Segment Start: Data to use
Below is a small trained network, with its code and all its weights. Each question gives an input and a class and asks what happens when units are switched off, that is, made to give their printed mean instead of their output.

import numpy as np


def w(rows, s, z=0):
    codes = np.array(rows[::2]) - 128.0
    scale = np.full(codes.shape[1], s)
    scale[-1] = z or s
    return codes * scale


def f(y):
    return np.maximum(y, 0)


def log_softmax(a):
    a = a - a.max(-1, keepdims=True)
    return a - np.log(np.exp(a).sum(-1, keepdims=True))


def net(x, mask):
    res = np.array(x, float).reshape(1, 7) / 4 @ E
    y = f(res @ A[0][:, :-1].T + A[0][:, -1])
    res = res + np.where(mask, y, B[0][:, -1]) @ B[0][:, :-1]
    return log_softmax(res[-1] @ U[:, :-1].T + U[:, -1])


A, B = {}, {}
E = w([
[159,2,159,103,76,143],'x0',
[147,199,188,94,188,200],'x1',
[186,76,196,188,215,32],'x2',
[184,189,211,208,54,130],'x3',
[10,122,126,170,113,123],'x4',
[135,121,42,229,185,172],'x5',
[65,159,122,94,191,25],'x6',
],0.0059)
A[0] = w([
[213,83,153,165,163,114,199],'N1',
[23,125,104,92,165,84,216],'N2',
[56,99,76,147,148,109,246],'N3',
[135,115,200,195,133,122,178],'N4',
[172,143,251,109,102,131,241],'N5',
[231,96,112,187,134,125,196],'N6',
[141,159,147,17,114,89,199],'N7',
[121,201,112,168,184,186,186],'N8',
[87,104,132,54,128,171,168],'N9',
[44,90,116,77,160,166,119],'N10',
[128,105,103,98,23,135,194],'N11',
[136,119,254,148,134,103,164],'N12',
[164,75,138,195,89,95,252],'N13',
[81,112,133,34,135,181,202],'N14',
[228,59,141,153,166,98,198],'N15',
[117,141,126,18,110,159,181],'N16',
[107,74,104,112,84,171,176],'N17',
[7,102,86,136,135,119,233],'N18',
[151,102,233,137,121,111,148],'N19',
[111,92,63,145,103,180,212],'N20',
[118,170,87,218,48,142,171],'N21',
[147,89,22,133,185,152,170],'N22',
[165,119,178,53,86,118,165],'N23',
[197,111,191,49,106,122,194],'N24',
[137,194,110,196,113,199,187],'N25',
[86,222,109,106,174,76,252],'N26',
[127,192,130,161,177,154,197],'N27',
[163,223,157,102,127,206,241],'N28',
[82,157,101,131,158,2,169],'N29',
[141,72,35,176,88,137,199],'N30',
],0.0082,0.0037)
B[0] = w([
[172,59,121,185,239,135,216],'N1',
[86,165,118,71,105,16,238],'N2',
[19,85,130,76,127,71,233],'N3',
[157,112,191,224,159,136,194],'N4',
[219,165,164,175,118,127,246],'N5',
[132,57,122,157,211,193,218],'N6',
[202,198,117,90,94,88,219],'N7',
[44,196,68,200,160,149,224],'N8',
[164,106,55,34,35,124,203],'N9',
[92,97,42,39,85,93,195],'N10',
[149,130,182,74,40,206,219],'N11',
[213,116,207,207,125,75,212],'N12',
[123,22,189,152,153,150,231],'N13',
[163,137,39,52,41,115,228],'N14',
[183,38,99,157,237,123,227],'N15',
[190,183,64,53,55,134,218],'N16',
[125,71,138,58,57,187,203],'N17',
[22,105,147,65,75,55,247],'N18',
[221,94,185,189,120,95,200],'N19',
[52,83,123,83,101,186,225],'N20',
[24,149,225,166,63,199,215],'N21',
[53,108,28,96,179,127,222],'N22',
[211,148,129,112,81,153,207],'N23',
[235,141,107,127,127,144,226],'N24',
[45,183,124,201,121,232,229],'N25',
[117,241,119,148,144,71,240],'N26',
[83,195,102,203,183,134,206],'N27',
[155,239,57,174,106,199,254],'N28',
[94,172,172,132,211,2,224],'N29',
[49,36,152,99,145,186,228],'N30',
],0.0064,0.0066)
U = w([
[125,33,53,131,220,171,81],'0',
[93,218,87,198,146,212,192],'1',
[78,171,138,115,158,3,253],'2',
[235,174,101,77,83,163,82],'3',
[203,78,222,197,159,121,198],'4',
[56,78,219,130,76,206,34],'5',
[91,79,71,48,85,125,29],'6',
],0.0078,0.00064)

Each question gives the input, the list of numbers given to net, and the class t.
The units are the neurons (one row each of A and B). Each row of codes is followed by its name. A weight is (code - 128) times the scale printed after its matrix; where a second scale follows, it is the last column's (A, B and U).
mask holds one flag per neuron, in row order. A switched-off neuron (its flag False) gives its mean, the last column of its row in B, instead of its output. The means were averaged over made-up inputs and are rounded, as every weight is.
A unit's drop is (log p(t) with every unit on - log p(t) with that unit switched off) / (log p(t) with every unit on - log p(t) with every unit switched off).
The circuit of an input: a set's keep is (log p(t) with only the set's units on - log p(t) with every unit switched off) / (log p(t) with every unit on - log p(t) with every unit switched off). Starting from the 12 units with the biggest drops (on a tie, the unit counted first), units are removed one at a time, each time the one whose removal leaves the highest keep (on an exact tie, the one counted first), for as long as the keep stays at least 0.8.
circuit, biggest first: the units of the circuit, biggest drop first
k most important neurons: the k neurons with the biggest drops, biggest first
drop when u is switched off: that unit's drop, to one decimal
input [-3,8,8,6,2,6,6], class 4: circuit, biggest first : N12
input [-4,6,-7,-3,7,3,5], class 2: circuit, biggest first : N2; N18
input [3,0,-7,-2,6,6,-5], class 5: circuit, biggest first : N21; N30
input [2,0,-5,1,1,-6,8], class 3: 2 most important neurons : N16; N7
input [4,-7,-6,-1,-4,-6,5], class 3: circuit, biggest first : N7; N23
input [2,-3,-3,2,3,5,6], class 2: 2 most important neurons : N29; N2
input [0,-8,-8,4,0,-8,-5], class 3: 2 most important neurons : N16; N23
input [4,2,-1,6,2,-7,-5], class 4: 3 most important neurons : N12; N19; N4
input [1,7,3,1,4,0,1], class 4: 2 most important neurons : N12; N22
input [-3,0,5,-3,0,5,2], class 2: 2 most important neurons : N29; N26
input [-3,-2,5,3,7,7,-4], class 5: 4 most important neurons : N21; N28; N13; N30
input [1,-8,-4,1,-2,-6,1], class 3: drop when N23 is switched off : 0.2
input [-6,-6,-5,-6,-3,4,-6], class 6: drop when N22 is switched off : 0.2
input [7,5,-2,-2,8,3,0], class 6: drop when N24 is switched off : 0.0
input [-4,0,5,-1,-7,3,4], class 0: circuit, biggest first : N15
Segment End: Data to use
▸ **Exercise goal**
Every line in the entries above that has the word "codes" should be identified and copied.

▸ **Result for this task**
    codes = np.array(rows[::2]) - 128.0
    scale = np.full(codes.shape[1], s)
    return codes * scale
The units are the neurons (one row each of A and B). Each row of codes is followed by its name. A weight is (code - 128) times the scale printed after its matrix; where a second scale follows, it is the last column's (A, B and U).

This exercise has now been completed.